▶ **PROBLEM DETAILS**
Reproduce the opening lines of the records exactly, please, stopping after the line that contains "[-0.28 -0.02 -0.17".

Stored data entries:
_ _ _

Rows are points. The last column is the point's height on a tilted bowl or saddle (a function of degree 2), plus a little noise. Along how many of its main directions does it bend up, bend down or stay straight?

Points:
[[ 0.52 -0.01  0.23]
 [ 0.02  0.62 -0.07]
 [-0.37 -0.18  0.20]
 [-0.21 -0.30 -0.08]
 [ 0.16  0.17  0.14]
 [-0.61 -0.10  0.57]
 [-0.22 -0.26 -0.01]
 [-0.33  0.08  0.54]
 [ 0.06 -0.23  0.04]
 [-0.09  0.16  0.34]]
Directions: 1 up, 1 down, 0 straight

Points (16 x 4):
[[-0.35  0.10 -0.27 -0.32]
 [-0.09  0.29  0.10 -0.20]
 [-0.39 -0.16  0.06 -0.26]
 [ 0.06 -0.40  0.85 -0.68]
 [-0.33  0.10  0.07 -0.26]
 [ 0.27 -0.09 -0.03 -0.02]
 [-0.03  0.31 -0.26 -0.25]
 [-0.27 -0.55  0.17 -0.12]
 [ 0.14 -0.14 -0.79 -0.50]
 [ 0.25 -0.20  0.14  0.01]
 [ 0.06  0.10  0.07 -0.10]
 [-0.30 -0.37 -0.25 -0.13]
 [ 0.04  0.07 -0.17 -0.11]
 [-0.46 -0.35 -0.10 -0.28]
 [ 0.25 -0.07 -0.42 -0.17]
 [-0.32  0.10  0.36 -0.39]]
Directions: 0 up, 2 down, 1 straight

Points, 22 rows:
[[-0.06 -0.25 -0.32  0.45 -0.11]
 [-0.42  0.04  0.27 -0.19 -0.02]
 [ 0.07 -0.04 -0.33  0.04 -0.10]
 [ 0.55 -0.18 -0.03  0.29 -0.47]
 [ 0.03 -0.11  0.37  0.33 -0.13]
 [-0.11 -0.69  0.30  0.11 -0.37]
 [ 0.10 -0.32 -0.23 -0.17 -0.14]
 [ 0.40  0.45  0.23 -0.43 -0.54]
 [ 0.03  0.17  0.02  0.51 -0.08]
 [-0.15  0.31  0.14  0.24  0.02]
 [ 0.06  0.39 -0.22 -0.19 -0.20]
 [-0.09 -0.32 -0.41  0.39 -0.10]
 [-0.07 -0.49 -0.20 -0.15 -0.11]
 [ 0.11 -0.04  0.03 -0.39 -0.21]
 [ 0.54 -0.06 -0.46  0.37 -0.53]
 [-0.03  0.11  0.33  0.05 -0.05]
 [ 0.43  0.16  0.01 -0.47 -0.51]
 [-0.48 -0.10 -0.20 -0.28  0.00]
 [ 0.56  0.21  0.25  0.17 -0.46]
 [ 0.52  0.18  0.16 -0.13 -0.48]
 [ 0.08 -0.19  0.34  0.01 -0.17]
 [-0.13  0.10 -0.34 -0.65 -0.19]]
Directions: 0 up, 3 down, 1 straight

Points (45 x 7):
[[-0.19 -0.09  0.20  0.79 -0.07 -0.04 -0.29]
 [-0.31  0.00  0.01 -0.41 -0.15  0.09  0.14]
 [-0.42 -0.82 -0.22 -0.12  0.33 -0.17 -1.26]
 [-0.22 -0.12 -0.17  0.21  0.24 -0.41 -0.24]
 [ 0.33  0.34 -0.18  0.63  0.08  0.08 -0.15]
 [-0.22 -0.11 -0.35  0.57 -0.10 -0.11 -0.14]
 [-0.28 -0.02 -0.17 -0.32  0.06 -0.25  0.11]
 [-0.49  0.05  0.41 -0.10  0.21 -0.17  0.21]
 [ 0.38  0.31  0.69 -0.21  0.19 -0.26  0.50]
 [-0.16  0.41 -0.14  0.00 -0.19 -0.03  0.02]
 [-0.05  0.08 -0.29 -0.02  0.06 -0.02  0.01]
 [-0.32 -0.43 -0.14 -0.27  0.34  0.47 -0.28]
 [-0.58 -0.03 -0.11 -0.32 -0.03 -0.57  0.29]
 [-0.86  0.22  0.04  0.41  0.26  0.26 -0.37]
 [-0.31 -0.15 -0.25 -0.59 -0.38  0.10 -0.19]
 [ 0.30 -0.16  0.10  0.23  0.03 -0.38 -0.10]
 [ 0.16 -0.04 -0.08 -0.16 -0.37 -0.07 -0.07]
 [ 0.17 -0.36  0.21 -0.75  0.12  0.32 -0.53]
 [ 0.38 -0.18  0.05  0.00  0.40  0.09  0.06]
 [-0.10  0.33 -0.07 -0.05 -0.13 -0.07  0.07]
 [ 0.02  0.15  0.11  0.27  0.33 -0.22 -0.06]
 [ 0.14  0.36 -0.36  0.13  0.36  0.22  0.02]
 [-0.28  0.55 -0.09  0.37  0.38  0.36 -0.31]
 [-0.13  0.18  0.15  0.09  0.58  0.83  0.42]
 [-0.30 -0.32 -0.28 -0.07  0.04  0.01 -0.24]
 [ 0.04 -0.17  0.12 -0.20  0.39 -0.17 -0.03]
 [ 0.42  0.22 -0.12 -0.06 -0.11 -0.12 -0.08]
 [ 0.42 -0.12  0.55 -0.12 -0.29 -0.16  0.23]
 [-0.04 -0.04 -0.02  0.16  0.35 -0.13 -0.06]
 [-0.45 -0.50  0.18 -0.48 -0.93  0.08  0.27]
 [ 0.01  0.12 -0.21  0.55 -0.56  0.14  0.19]
 [ 0.01  0.08  0.10 -0.09  0.36  0.26  0.21]
 [ 0.05 -0.01  0.36  0.27 -0.10  0.33  0.32]
 [ 0.13 -0.41 -0.36  0.02  0.05 -0.02 -0.36]
 [-0.24 -0.18 -0.25 -0.01  0.20 -0.48 -0.17]
 [ 0.23 -0.06 -0.43 -0.03  0.14  0.21 -0.13]
 [ 0.09  0.35  0.22  0.33 -0.15  0.03 -0.02]
 [ 0.01 -0.38 -0.34  0.05  0.29 -0.12 -0.34]
 [ 0.25 -0.12  0.38 -0.26  0.19  0.44  0.27]
 [ 0.42  0.06  0.05 -0.04 -0.51 -0.01 -0.02]
 [-0.48  0.19  0.37 -0.01  0.34  0.09  0.25]
 [-0.34  0.16 -0.05 -0.68 -0.23  0.71 -0.14]
 [ 0.05  0.06 -0.03 -0.52 -0.27 -0.46  0.05]
 [ 0.06  0.03  0.03  0.40 -0.17  0.00  0.04]
 [ 0.13  0.04  0.11  0.29 -0.06 -0.22  0.00]]
Directions: 3 up, 2 down, 1 straight

Points, 48 rows:
[[-0.50 -0.46  0.05 -0.66  0.41  0.26 -0.34]
 [ 0.08  0.87  0.11  0.24 -0.31  0.20  0.61]
 [ 0.07 -0.03  0.31  0.04  0.35 -0.04 -0.12]
 [-0.04  0.24  0.33 -0.45 -0.43  0.22  0.45]
 [-0.23 -0.45 -0.46 -0.30 -0.36  0.10 -0.21]
 [-0.21  0.15  0.34  0.21  0.07 -0.48  0.20]
 [ 0.69 -0.08  0.50 -0.37 -0.17 -0.11 -0.16]
 [-0.24 -0.10  0.14  0.59 -0.42 -0.63  0.28]
 [-0.16 -0.27  0.14  0.54  0.13 -0.41 -0.15]
 [-0.27  0.21  0.02  0.41 -0.36 -0.13  0.39]
 [-0.17  0.07  0.01 -0.62  0.08  0.15  0.14]
 [-0.31 -0.03 -0.29  0.26 -0.19  0.77 -0.63]
 [-0.36 -0.40  0.07  0.46  0.54  0.18 -0.42]
 [-0.44 -0.22 -0.02 -0.49  0.34  0.11 -0.13]
 [ 0.66  0.24 -0.24 -0.19 -0.24  0.05  0.14]
 [ 0.62  0.22 -0.15  0.27 -0.01 -0.13  0.08]
 [-0.26  0.17  0.16 -0.27  0.06  0.40  0.13]
 [-0.32  0.09  0.07  0.22 -0.19  0.11  0.21]
 [ 0.08  0.18  0.23 -0.42  0.33  0.22  0.06]
 [-0.16  0.31 -0.28 -0.18 -0.45 -0.35  0.54]
 [ 0.18  0.36  0.32  0.11 -0.05 -0.04  0.35]
 [ 0.13 -0.39 -0.05 -0.25  0.09 -0.60 -0.43]
 [-0.11 -0.32 -0.30 -0.26  0.38 -0.35 -0.32]
 [ 0.47  0.12 -0.54  0.00 -0.14 -0.34  0.09]
 [ 0.06  0.20  0.57  0.25  0.24  0.47  0.06]
 [-0.11  0.29 -0.18  0.05 -0.11 -0.06  0.30]
 [ 0.52  0.08 -0.09 -0.37  0.09  0.40 -0.13]
 [-0.32 -0.17  0.35  0.38 -0.13  0.46 -0.08]
 [ 0.34 -0.21  0.18 -0.11  0.35  0.00 -0.34]
 [ 0.17  0.12 -0.01 -0.44  0.34 -0.11 -0.02]
 [-0.31  0.58  0.20 -0.25  0.03  0.02  0.58]
 [ 0.21 -0.55 -0.14 -0.40 -0.47 -0.27 -0.20]
 [-0.07  0.51 -0.18 -0.21 -0.13 -0.23  0.54]
 [-0.29 -0.04  0.29  0.36  0.07  0.15  0.06]
 [ 0.13 -0.09 -0.13  0.39 -0.09  0.00 -0.06]
 [-0.07 -0.02 -0.12  0.51  0.42  0.53 -0.42]
 [ 0.13 -0.03  0.31  0.20  0.24  0.22 -0.09]
 [ 0.05  0.48  0.03 -0.05 -0.36 -0.08  0.57]
 [-0.15  0.33 -0.06  0.25  0.06  0.11  0.21]
 [-0.12  0.01 -0.24 -0.34  0.03 -0.23  0.11]
 [ 0.64  0.13  0.22 -0.19 -0.27 -0.55  0.03]
 [-0.09  0.14  0.21 -0.17  0.07 -0.42  0.16]
 [-0.27 -0.47 -0.10 -0.08 -0.18  0.15 -0.21]
 [ 0.12  0.01 -0.12  0.37 -0.29 -0.02  0.09]
 [-0.06 -0.03 -0.13  0.01  0.23  0.19 -0.11]
 [ 0.07 -0.14  0.05  0.16 -0.36  0.42 -0.11]
 [ 0.46  0.01  0.15 -0.17 -0.25 -0.68 -0.06]
 [ 0.11 -0.18 -0.16 -0.16  0.10  0.09 -0.17]]
Directions: 0 up, 1 down, 5 straight

Points, 66 rows:
[[ 0.32 -0.32 -0.34 -0.66  0.45 -0.15  0.07  0.70  0.47]
 [ 0.19  0.37 -0.14 -0.25  0.28  0.44  0.40 -0.25  0.13]
 [ 0.02  0.45  0.41 -0.38 -0.27  0.22  0.06  0.00  0.57]
 [ 0.11  0.23  0.15  0.04 -0.10 -0.22 -0.60 -0.06  0.25]
 [ 0.31 -0.01 -0.26  0.23 -0.11 -0.25  0.35 -0.14 -0.06]
 [ 0.17 -0.27 -0.12  0.20 -0.03  0.15 -0.22 -0.44  0.16]
 [ 0.03  0.05  0.72  0.19 -0.08  0.04  0.22 -0.22  0.21]
 [-0.66  0.46  0.06  0.21  0.49  0.27  0.46 -0.01  0.23]
 [ 0.34  0.18  0.14 -0.07 -0.10 -0.04  0.04 -0.02  0.10]
 [ 0.13 -0.47 -0.42  0.14 -0.29  0.13  0.05  0.53  0.47]
 [ 0.05 -0.59  0.16  0.20  0.23  0.06  0.62  0.13 -0.03]
 [ 0.26  0.01  0.04  0.12 -0.19  0.26 -0.72  0.06  0.39]
 [ 0.04 -0.12 -0.10  0.13  0.04  0.19 -0.21  0.04  0.06]
 [-0.63 -0.07 -0.97 -0.23 -0.10 -0.54  0.11 -0.26  0.58]
 [ 0.01  0.12  0.36  0.18 -0.19  0.06  0.03  0.21  0.17]
 [ 0.26 -0.03 -0.02 -0.10  0.03  0.59  0.30  0.46  0.40]
 [-0.50  0.15 -0.31 -0.09  0.08  0.36  0.53  0.31  0.25]
 [ 0.03 -0.54  0.14  0.10 -0.27  0.43 -0.08  0.61  0.64]
 [ 0.32  0.15 -0.47 -0.23 -0.34  0.21 -0.17 -0.33  0.16]
 [ 0.29 -0.08  0.48 -0.13  0.43  0.13  0.33 -0.41  0.15]
 [-0.07 -0.01  0.08  0.46 -0.34  0.11 -0.05 -0.47  0.28]
 [ 0.18 -0.16  0.05 -0.34  0.03  0.02 -0.32  0.03  0.21]
 [-0.04 -0.31  0.16 -0.21  0.47  0.23  0.05  0.09  0.12]
 [ 0.22  0.36 -0.20 -0.39  0.22  0.14 -0.56  0.08  0.18]
 [ 0.08 -0.11  0.15 -0.20  0.01 -0.03 -0.61  0.24  0.31]
 [ 0.17 -0.39  0.41 -0.11  0.27  0.08 -0.08  0.03  0.20]
 [-0.32 -0.19 -0.43  0.25 -0.39  0.07 -0.51 -0.31  0.30]
 [-0.72 -0.17 -0.22  0.04  0.23  0.35 -0.71 -0.01  0.29]
 [-0.02  0.48  0.19 -0.16 -0.34  0.04  0.10  0.42  0.42]
 [ 0.25  0.08  0.01 -0.05  0.02  0.78 -0.08 -0.12  0.37]
 [-0.20 -0.44 -0.12 -0.54 -0.32  0.04 -0.16  0.46  0.63]
 [-0.26  0.67 -0.36  0.72  0.01  0.10 -0.31 -0.24  0.49]
 [-0.08  0.24  0.20  0.03  0.60  0.32  0.51 -0.17  0.08]
 [-0.25  0.34  0.41 -0.11 -0.21 -0.42 -0.17  0.01  0.32]
 [ 0.03 -0.03 -0.20  0.35 -0.19  0.13 -0.11  0.04  0.12]
 [-0.04  0.07 -0.03  0.50 -0.37 -0.07 -0.06  0.49  0.35]
 [-0.25 -0.01  0.30  0.14  0.26  0.04  0.23  0.05 -0.09]
 [ 0.12 -0.16  0.51  0.67 -0.17  0.08  0.24  0.27  0.28]
 [-0.11 -0.53 -0.17 -0.04 -0.37  0.52 -0.34 -0.05  0.31]
 [-0.07  0.18  0.43  0.27 -0.32  0.10  0.71  0.48  0.28]
 [ 0.00  0.36 -0.19  0.00  0.25 -0.18  0.45  0.50 -0.02]
 [ 0.68  0.29 -0.20  0.24 -0.10  0.27  0.30  0.18  0.32]
 [-0.07 -0.04 -0.12  0.21 -0.34  0.16  0.54 -0.16  0.01]
 [-0.06  0.41 -0.44  0.55 -0.16  0.22 -0.26 -0.35  0.38]
 [ 0.15 -0.24 -0.09 -0.14 -0.08 -0.05  0.27 -0.14 -0.07]
 [ 0.21 -0.21 -0.04  0.04 -0.04 -0.31  0.06  0.10 -0.01]
 [-0.14  0.06 -0.44  0.47 -0.36 -0.13  0.03  0.39  0.35]
 [ 0.00 -0.02 -0.08 -0.37 -0.44 -0.04  0.77  0.09  0.10]
 [ 0.23 -0.28 -0.04  0.17 -0.75 -0.11  0.21  0.24  0.51]
 [-0.51 -0.01 -0.21  0.26  0.16 -0.04 -0.48  0.30  0.16]
 [ 0.18 -0.15  0.21  0.16  0.42  0.25  0.14  0.13  0.07]
 [ 0.11 -0.08 -0.01  0.10  0.13 -0.07 -0.23 -0.32  0.06]
 [ 0.41  0.07  0.47  0.01  0.15 -0.41 -0.15 -0.27  0.22]
 [ 0.50  0.37 -0.29 -0.03  0.39 -0.19  0.19 -0.11 -0.13]
 [ 0.12 -0.14 -0.55 -0.27  0.08  0.27 -0.33  0.00  0.09]
 [-0.23  0.25 -0.14 -0.28  0.03  0.44  0.11 -0.33  0.18]
 [ 0.13 -0.23 -0.55  0.10  0.04 -0.04  0.09  0.39  0.16]
 [-0.17  0.36  0.00  0.14 -0.17  0.63 -0.23 -0.34  0.38]
 [-0.29  0.23  0.12 -0.13  0.01  0.53 -0.12  0.15  0.28]
 [ 0.20  0.14 -0.24 -0.37 -0.40  0.00  0.15  0.02  0.17]
 [ 0.32  0.15  0.46 -0.18  0.05 -0.32  0.06 -0.02  0.13]
 [-0.05  0.06 -0.16  0.19 -0.33 -0.26 -0.47 -0.59  0.44]
 [-0.17  0.23 -0.01  0.46  0.29  0.61 -0.24 -0.18  0.27]
 [-0.07 -0.31 -0.11  0.03 -0.23 -0.34  0.37 -0.16 -0.04]
 [-0.32  0.08 -0.04 -0.01 -0.61  0.19  0.07 -0.16  0.31]
 [ 0.58  0.15 -0.11 -0.35 -0.08  0.09  0.14  0.52  0.30]]
Directions: 5 up, 0 down, 3 straight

_ _ _

▶ **WRITTEN SOLUTION**
Rows are points. The last column is the point's height on a tilted bowl or saddle (a function of degree 2), plus a little noise. Along how many of its main directions does it bend up, bend down or stay straight?

Points:
[[ 0.52 -0.01  0.23]
 [ 0.02  0.62 -0.07]
 [-0.37 -0.18  0.20]
 [-0.21 -0.30 -0.08]
 [ 0.16  0.17  0.14]
 [-0.61 -0.10  0.57]
 [-0.22 -0.26 -0.01]
 [-0.33  0.08  0.54]
 [ 0.06 -0.23  0.04]
 [-0.09  0.16  0.34]]
Directions: 1 up, 1 down, 0 straight

Points (16 x 4):
[[-0.35  0.10 -0.27 -0.32]
 [-0.09  0.29  0.10 -0.20]
 [-0.39 -0.16  0.06 -0.26]
 [ 0.06 -0.40  0.85 -0.68]
 [-0.33  0.10  0.07 -0.26]
 [ 0.27 -0.09 -0.03 -0.02]
 [-0.03  0.31 -0.26 -0.25]
 [-0.27 -0.55  0.17 -0.12]
 [ 0.14 -0.14 -0.79 -0.50]
 [ 0.25 -0.20  0.14  0.01]
 [ 0.06  0.10  0.07 -0.10]
 [-0.30 -0.37 -0.25 -0.13]
 [ 0.04  0.07 -0.17 -0.11]
 [-0.46 -0.35 -0.10 -0.28]
 [ 0.25 -0.07 -0.42 -0.17]
 [-0.32  0.10  0.36 -0.39]]
Directions: 0 up, 2 down, 1 straight

Points, 22 rows:
[[-0.06 -0.25 -0.32  0.45 -0.11]
 [-0.42  0.04  0.27 -0.19 -0.02]
 [ 0.07 -0.04 -0.33  0.04 -0.10]
 [ 0.55 -0.18 -0.03  0.29 -0.47]
 [ 0.03 -0.11  0.37  0.33 -0.13]
 [-0.11 -0.69  0.30  0.11 -0.37]
 [ 0.10 -0.32 -0.23 -0.17 -0.14]
 [ 0.40  0.45  0.23 -0.43 -0.54]
 [ 0.03  0.17  0.02  0.51 -0.08]
 [-0.15  0.31  0.14  0.24  0.02]
 [ 0.06  0.39 -0.22 -0.19 -0.20]
 [-0.09 -0.32 -0.41  0.39 -0.10]
 [-0.07 -0.49 -0.20 -0.15 -0.11]
 [ 0.11 -0.04  0.03 -0.39 -0.21]
 [ 0.54 -0.06 -0.46  0.37 -0.53]
 [-0.03  0.11  0.33  0.05 -0.05]
 [ 0.43  0.16  0.01 -0.47 -0.51]
 [-0.48 -0.10 -0.20 -0.28  0.00]
 [ 0.56  0.21  0.25  0.17 -0.46]
 [ 0.52  0.18  0.16 -0.13 -0.48]
 [ 0.08 -0.19  0.34  0.01 -0.17]
 [-0.13  0.10 -0.34 -0.65 -0.19]]
Directions: 0 up, 3 down, 1 straight

Points (45 x 7):
[[-0.19 -0.09  0.20  0.79 -0.07 -0.04 -0.29]
 [-0.31  0.00  0.01 -0.41 -0.15  0.09  0.14]
 [-0.42 -0.82 -0.22 -0.12  0.33 -0.17 -1.26]
 [-0.22 -0.12 -0.17  0.21  0.24 -0.41 -0.24]
 [ 0.33  0.34 -0.18  0.63  0.08  0.08 -0.15]
 [-0.22 -0.11 -0.35  0.57 -0.10 -0.11 -0.14]
 [-0.28 -0.02 -0.17 -0.32  0.06 -0.25  0.11]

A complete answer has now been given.